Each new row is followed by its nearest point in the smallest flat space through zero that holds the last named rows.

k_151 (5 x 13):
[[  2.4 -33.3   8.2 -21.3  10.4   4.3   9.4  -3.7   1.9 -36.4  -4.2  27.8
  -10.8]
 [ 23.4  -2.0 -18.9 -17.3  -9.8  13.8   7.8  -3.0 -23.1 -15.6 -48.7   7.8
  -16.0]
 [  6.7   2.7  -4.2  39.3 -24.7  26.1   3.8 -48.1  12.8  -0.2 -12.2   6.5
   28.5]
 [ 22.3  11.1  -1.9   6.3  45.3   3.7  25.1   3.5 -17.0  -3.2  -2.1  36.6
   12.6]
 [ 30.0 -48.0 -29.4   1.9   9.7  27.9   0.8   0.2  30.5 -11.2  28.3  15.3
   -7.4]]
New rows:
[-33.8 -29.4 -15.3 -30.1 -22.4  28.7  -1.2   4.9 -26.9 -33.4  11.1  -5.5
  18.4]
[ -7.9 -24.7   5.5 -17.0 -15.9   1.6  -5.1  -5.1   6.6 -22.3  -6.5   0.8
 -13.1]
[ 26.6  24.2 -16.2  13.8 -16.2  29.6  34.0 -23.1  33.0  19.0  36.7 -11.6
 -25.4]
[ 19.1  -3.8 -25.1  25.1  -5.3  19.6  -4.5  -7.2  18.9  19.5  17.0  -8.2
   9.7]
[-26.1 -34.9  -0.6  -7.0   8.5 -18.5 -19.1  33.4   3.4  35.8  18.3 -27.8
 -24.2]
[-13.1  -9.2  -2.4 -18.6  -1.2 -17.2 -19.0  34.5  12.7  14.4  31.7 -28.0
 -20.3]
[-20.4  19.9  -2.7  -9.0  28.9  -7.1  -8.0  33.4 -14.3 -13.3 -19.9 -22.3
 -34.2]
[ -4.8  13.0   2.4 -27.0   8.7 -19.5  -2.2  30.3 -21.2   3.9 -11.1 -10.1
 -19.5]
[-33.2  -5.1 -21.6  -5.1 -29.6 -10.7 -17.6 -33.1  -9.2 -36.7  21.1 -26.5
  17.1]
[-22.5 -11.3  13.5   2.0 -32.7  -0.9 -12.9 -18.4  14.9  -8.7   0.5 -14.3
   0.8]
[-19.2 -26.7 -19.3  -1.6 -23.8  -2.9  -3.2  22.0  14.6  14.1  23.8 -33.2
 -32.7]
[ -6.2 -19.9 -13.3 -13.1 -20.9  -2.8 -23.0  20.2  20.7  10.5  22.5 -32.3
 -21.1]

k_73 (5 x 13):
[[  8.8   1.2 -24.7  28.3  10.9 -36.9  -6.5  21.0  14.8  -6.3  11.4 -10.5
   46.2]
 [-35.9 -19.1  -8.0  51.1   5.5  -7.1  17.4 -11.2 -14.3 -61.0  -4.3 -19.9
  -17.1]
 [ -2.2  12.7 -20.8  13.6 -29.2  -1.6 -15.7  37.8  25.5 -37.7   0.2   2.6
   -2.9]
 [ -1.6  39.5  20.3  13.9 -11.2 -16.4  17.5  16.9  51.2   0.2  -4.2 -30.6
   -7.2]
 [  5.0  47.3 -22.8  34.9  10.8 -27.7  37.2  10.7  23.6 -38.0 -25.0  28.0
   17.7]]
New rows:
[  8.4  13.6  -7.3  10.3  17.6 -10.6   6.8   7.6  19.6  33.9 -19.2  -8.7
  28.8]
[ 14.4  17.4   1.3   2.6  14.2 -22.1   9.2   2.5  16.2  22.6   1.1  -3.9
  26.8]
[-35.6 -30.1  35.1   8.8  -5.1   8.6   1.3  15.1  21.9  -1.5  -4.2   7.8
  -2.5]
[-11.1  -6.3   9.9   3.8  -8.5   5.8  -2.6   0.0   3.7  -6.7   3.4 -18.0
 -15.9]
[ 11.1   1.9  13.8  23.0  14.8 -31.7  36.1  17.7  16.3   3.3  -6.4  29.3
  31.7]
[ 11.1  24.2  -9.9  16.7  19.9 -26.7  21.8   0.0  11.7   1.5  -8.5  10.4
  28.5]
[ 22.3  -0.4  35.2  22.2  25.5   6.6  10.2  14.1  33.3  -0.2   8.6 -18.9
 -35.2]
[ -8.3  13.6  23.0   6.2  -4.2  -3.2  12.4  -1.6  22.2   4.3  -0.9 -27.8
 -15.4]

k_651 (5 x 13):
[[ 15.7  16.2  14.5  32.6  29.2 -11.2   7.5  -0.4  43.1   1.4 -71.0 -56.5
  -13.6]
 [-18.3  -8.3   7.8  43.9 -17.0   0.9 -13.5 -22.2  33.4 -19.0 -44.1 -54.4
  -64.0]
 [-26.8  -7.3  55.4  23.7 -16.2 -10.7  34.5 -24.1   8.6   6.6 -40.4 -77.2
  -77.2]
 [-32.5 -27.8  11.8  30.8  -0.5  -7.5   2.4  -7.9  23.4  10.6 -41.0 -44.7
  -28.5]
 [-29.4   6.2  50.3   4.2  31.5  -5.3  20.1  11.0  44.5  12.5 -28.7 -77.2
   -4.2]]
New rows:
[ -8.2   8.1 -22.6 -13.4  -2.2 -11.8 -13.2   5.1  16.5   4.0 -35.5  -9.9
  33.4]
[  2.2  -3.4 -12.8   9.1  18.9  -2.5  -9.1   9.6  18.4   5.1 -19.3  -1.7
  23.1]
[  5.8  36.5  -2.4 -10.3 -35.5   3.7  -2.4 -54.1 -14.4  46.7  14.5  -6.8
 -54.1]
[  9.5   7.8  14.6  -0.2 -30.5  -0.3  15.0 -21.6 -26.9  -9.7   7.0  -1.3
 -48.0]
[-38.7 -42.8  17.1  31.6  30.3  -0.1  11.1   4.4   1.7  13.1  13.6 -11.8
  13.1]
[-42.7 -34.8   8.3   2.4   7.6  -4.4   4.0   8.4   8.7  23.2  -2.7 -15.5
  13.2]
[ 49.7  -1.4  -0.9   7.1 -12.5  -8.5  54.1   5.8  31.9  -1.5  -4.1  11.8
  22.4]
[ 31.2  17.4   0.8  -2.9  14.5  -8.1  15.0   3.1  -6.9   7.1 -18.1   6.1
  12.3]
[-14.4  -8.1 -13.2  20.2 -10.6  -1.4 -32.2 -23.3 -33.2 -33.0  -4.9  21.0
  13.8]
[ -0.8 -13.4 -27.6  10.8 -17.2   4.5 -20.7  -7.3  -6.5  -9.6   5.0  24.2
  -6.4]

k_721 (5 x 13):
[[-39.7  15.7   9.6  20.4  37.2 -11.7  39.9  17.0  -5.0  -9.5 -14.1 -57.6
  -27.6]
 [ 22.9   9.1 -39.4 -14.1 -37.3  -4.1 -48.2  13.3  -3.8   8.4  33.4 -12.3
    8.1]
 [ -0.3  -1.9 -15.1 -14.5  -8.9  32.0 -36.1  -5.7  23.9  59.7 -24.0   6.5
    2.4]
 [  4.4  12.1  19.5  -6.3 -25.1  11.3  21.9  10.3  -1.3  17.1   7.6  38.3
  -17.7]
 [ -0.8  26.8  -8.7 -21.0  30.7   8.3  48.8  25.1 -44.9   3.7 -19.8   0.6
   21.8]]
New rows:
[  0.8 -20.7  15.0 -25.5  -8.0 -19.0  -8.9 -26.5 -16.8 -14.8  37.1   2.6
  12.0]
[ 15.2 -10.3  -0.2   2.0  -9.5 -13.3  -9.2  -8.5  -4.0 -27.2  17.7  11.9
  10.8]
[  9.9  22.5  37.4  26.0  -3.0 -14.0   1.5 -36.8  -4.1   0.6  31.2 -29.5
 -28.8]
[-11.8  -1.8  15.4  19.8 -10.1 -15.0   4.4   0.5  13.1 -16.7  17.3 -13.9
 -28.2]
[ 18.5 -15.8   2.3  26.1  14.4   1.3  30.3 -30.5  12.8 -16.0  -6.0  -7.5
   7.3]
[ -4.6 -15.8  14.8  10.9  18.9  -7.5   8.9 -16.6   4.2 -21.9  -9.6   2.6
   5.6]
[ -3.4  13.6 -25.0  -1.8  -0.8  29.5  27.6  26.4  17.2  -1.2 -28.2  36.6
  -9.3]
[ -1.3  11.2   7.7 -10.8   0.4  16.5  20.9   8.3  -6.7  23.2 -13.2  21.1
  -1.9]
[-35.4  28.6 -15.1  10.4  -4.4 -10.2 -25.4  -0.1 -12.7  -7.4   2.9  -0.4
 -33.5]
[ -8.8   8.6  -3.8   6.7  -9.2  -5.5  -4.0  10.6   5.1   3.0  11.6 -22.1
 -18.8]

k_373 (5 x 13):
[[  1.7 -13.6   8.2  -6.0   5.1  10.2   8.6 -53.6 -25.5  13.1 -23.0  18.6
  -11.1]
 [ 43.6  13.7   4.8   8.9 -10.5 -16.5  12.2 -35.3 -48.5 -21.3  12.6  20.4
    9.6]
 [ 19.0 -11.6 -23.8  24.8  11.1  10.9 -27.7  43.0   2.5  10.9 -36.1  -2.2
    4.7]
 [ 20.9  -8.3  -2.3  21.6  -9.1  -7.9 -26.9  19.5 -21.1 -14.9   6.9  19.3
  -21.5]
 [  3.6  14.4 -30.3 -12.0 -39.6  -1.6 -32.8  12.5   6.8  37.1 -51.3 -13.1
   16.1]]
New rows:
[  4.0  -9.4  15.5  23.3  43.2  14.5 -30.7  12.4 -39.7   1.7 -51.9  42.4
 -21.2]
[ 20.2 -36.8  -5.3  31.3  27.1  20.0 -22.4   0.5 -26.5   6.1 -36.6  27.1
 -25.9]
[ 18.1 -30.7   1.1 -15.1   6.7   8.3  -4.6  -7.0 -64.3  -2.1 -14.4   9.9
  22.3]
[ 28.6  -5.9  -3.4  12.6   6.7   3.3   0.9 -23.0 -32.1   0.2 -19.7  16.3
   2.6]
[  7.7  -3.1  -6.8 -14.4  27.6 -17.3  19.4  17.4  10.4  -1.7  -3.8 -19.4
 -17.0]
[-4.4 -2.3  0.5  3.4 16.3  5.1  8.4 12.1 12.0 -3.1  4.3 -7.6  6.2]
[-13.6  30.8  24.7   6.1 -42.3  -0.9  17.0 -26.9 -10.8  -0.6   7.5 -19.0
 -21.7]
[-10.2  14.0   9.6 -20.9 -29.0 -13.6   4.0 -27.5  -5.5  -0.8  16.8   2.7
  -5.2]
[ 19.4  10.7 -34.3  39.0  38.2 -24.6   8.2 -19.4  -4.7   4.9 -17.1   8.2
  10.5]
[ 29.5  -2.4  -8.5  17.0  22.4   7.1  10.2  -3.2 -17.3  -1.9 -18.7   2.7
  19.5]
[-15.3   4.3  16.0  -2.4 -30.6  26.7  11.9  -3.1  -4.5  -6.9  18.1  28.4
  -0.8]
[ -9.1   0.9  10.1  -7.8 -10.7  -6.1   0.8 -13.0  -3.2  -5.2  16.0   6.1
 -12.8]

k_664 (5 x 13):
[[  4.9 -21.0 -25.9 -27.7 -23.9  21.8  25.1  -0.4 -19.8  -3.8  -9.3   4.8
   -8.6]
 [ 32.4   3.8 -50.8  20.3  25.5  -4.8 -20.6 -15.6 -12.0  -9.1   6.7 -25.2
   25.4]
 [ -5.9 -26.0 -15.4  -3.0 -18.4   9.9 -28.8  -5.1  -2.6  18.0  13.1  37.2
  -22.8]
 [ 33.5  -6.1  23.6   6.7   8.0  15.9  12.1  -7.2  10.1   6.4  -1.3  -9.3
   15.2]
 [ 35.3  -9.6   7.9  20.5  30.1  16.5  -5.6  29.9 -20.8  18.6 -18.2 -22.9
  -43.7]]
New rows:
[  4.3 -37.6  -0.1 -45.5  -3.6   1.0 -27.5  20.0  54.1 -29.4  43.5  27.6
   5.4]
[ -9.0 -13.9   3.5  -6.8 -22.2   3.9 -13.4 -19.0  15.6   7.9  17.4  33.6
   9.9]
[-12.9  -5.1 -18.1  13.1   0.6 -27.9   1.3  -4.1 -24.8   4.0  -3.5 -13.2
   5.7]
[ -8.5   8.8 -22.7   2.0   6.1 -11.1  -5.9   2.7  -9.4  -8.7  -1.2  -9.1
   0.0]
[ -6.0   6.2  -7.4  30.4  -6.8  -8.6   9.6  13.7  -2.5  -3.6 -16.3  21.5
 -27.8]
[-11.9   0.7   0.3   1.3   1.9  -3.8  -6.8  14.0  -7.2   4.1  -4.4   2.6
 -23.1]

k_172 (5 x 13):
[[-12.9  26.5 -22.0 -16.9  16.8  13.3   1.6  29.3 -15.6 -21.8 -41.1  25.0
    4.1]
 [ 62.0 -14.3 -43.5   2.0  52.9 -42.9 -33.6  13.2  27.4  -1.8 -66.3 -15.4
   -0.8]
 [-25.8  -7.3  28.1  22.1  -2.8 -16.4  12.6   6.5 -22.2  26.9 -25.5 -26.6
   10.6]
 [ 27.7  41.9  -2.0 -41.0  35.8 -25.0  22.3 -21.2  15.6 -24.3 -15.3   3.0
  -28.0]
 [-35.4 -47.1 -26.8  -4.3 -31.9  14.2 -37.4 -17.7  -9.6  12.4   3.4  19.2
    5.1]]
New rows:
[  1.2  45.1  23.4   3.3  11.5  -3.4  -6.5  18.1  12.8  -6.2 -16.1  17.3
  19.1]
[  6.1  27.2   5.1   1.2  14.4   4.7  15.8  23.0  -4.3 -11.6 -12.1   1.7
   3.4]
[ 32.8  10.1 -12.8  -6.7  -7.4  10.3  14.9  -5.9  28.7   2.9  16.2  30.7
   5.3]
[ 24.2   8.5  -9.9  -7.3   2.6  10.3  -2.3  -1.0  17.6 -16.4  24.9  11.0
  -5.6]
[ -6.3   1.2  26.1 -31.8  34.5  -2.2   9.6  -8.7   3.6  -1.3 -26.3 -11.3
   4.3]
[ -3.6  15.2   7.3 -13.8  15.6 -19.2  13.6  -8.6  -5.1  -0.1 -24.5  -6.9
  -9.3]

—————

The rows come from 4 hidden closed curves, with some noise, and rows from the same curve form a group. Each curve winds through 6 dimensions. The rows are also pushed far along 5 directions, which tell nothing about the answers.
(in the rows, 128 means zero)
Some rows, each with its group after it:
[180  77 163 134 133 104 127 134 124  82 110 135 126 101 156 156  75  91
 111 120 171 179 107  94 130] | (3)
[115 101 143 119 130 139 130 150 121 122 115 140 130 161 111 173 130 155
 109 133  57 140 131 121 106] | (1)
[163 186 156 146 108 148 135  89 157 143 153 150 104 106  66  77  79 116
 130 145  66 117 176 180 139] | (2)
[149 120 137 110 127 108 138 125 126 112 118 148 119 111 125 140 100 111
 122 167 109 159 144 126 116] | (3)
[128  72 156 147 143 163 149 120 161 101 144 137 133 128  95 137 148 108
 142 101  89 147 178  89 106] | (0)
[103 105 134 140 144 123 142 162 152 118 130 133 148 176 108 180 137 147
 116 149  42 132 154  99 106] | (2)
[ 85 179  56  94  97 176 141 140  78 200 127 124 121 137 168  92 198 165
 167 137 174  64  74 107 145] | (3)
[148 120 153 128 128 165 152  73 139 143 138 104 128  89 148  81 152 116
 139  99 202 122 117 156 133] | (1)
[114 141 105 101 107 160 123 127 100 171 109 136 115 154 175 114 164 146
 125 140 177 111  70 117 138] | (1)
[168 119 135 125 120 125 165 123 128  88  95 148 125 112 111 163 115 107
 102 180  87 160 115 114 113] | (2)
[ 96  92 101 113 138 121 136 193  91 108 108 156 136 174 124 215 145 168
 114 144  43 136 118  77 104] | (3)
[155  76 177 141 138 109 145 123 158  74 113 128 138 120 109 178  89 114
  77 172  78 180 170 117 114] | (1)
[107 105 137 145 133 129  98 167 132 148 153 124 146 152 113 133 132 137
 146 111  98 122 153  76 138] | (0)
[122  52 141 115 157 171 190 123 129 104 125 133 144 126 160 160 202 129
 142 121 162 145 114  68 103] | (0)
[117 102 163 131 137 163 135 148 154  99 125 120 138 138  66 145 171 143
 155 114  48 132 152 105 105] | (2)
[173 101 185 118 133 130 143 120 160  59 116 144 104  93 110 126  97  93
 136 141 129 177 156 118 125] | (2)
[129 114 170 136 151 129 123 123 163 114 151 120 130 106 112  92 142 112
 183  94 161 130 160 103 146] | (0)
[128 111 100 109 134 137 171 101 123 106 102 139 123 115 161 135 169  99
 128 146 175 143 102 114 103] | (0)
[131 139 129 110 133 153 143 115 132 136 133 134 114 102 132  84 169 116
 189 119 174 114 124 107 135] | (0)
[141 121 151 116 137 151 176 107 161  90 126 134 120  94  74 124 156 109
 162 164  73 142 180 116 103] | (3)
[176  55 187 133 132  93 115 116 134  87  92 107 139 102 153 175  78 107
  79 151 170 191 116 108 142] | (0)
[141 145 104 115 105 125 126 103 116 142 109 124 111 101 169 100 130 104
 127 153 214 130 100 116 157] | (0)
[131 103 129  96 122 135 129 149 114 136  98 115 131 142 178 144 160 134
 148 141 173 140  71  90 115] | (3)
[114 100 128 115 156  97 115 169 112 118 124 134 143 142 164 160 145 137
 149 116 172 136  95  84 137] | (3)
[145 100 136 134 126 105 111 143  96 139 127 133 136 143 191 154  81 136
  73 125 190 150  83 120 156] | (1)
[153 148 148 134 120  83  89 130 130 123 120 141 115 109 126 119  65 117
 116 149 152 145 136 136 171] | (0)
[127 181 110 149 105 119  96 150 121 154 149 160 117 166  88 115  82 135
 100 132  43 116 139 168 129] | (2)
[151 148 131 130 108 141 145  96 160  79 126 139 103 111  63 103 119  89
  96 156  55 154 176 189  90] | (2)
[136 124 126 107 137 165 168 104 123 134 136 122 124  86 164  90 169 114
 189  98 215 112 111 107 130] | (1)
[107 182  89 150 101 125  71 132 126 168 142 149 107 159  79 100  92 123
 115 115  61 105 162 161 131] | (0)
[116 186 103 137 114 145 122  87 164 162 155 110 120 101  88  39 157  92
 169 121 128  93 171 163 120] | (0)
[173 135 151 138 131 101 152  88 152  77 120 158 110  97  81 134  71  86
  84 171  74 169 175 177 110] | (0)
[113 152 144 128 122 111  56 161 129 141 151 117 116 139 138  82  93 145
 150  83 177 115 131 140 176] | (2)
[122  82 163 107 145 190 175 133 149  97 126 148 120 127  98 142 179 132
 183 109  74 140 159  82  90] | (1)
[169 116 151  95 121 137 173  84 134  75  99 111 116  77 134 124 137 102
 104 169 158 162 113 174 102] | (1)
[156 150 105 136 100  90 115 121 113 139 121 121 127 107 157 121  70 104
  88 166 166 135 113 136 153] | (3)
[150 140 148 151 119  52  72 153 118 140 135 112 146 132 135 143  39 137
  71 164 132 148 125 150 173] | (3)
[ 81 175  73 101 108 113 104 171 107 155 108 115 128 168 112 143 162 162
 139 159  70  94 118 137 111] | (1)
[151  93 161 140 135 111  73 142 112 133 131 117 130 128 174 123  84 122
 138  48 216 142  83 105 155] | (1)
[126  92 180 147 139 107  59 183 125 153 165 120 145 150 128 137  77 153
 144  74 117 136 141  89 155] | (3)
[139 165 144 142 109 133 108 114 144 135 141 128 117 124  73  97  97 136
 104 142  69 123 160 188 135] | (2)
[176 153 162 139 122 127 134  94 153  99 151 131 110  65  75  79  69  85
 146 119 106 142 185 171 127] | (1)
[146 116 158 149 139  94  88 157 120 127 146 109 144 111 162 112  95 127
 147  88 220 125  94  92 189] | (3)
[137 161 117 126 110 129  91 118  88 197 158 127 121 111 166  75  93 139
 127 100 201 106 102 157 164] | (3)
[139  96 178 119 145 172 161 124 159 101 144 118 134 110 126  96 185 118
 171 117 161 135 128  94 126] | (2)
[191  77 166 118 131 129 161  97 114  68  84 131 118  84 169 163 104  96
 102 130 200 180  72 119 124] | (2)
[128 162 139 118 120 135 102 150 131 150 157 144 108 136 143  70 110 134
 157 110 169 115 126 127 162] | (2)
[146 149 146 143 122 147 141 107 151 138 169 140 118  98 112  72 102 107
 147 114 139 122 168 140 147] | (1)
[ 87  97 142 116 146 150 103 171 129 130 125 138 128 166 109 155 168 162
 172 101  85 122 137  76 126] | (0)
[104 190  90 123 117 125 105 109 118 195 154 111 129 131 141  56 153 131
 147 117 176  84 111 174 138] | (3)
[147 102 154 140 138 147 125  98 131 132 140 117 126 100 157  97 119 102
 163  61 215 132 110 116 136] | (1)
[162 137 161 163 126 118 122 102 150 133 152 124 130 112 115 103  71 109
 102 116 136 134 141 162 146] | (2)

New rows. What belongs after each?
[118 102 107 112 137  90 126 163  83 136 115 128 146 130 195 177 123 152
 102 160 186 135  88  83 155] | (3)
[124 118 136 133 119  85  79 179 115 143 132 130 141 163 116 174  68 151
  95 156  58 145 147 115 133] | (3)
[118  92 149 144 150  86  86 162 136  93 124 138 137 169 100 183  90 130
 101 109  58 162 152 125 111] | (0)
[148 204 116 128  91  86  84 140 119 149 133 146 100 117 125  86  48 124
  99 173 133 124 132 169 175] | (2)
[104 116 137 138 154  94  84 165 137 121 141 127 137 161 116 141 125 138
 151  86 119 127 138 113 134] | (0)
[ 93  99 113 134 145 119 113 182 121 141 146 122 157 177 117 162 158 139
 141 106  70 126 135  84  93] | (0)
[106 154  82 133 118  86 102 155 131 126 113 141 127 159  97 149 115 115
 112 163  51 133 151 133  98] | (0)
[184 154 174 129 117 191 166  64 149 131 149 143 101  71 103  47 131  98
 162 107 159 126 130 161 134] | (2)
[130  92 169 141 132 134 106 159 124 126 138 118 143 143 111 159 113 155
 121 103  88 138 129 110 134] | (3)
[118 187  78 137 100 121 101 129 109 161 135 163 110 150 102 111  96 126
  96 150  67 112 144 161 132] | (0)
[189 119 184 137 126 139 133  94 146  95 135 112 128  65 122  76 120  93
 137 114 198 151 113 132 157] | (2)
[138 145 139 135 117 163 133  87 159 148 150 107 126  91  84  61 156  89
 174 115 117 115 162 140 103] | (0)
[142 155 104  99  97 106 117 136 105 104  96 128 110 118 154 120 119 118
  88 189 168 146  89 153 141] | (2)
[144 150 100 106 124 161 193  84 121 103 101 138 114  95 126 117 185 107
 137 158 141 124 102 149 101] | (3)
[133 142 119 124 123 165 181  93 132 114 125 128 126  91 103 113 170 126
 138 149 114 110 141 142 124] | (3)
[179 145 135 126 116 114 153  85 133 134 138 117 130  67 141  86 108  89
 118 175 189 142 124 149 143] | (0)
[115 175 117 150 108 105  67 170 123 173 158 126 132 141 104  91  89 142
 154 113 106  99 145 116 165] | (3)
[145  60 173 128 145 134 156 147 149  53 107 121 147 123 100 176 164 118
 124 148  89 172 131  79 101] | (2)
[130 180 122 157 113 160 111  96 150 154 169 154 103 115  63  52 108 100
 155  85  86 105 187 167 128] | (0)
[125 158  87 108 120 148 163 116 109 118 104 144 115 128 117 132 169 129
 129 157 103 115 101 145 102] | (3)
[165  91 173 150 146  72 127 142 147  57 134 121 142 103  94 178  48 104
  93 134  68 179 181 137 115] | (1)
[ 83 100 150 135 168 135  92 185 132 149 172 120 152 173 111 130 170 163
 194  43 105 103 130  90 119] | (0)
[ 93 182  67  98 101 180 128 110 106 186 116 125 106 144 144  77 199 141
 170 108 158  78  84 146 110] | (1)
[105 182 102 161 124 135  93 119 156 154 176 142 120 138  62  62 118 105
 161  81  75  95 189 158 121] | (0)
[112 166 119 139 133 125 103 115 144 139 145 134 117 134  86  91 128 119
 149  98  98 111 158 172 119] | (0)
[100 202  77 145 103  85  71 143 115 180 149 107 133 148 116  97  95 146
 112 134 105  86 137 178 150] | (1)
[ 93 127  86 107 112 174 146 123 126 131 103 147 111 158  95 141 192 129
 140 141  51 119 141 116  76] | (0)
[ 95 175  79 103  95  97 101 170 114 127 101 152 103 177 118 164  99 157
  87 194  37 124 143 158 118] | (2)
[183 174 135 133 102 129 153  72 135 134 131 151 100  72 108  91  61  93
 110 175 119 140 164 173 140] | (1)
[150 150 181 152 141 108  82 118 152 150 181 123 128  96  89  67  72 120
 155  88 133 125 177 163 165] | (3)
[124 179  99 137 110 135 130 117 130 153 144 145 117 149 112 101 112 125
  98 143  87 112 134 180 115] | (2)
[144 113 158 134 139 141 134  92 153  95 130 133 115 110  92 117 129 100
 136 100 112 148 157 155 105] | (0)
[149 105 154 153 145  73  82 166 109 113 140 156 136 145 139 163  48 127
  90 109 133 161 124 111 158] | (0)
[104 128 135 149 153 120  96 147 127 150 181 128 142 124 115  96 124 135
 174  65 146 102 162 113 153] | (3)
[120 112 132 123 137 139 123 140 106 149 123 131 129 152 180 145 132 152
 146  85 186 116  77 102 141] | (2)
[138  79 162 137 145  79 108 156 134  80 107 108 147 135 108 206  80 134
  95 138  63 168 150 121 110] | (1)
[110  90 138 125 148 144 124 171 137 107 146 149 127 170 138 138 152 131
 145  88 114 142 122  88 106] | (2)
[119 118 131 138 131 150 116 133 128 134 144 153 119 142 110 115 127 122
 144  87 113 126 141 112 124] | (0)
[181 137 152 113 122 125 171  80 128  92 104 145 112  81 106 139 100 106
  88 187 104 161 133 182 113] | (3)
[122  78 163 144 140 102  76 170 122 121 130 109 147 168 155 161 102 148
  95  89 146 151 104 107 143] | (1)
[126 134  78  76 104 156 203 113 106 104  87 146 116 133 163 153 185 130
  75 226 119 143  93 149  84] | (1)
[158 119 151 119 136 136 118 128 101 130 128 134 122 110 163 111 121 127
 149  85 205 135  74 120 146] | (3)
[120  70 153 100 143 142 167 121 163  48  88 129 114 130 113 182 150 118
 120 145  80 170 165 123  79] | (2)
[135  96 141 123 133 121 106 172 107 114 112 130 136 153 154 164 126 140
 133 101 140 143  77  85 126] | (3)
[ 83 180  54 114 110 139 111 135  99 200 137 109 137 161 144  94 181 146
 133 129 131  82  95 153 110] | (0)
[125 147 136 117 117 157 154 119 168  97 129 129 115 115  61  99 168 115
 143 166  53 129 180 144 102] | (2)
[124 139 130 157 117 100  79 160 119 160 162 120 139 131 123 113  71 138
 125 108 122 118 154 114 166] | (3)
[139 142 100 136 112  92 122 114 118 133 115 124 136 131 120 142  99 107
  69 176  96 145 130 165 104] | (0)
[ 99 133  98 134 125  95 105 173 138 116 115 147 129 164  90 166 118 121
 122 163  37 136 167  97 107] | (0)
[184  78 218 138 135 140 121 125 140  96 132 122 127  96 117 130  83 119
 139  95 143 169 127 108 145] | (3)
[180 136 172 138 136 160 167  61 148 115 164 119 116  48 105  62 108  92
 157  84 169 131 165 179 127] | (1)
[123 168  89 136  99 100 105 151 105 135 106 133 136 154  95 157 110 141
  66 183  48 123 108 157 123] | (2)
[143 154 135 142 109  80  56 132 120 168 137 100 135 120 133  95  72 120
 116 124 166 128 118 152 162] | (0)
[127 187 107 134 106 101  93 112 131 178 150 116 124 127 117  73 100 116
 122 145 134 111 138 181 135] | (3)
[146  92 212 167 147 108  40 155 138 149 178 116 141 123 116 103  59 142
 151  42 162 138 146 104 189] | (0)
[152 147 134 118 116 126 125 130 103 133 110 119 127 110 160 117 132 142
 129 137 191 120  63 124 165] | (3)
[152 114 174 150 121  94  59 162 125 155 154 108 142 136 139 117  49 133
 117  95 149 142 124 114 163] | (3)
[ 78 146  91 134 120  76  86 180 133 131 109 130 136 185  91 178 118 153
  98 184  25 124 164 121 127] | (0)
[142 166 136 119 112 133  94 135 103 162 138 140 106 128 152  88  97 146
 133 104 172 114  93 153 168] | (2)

—————

[YOUR ASSIGNMENT] Copy every line from the data that includes the string "zero".

[EXERCISE RESULT]
Each new row is followed by its nearest point in the smallest flat space through zero that holds the last named rows.
(in the rows, 128 means zero)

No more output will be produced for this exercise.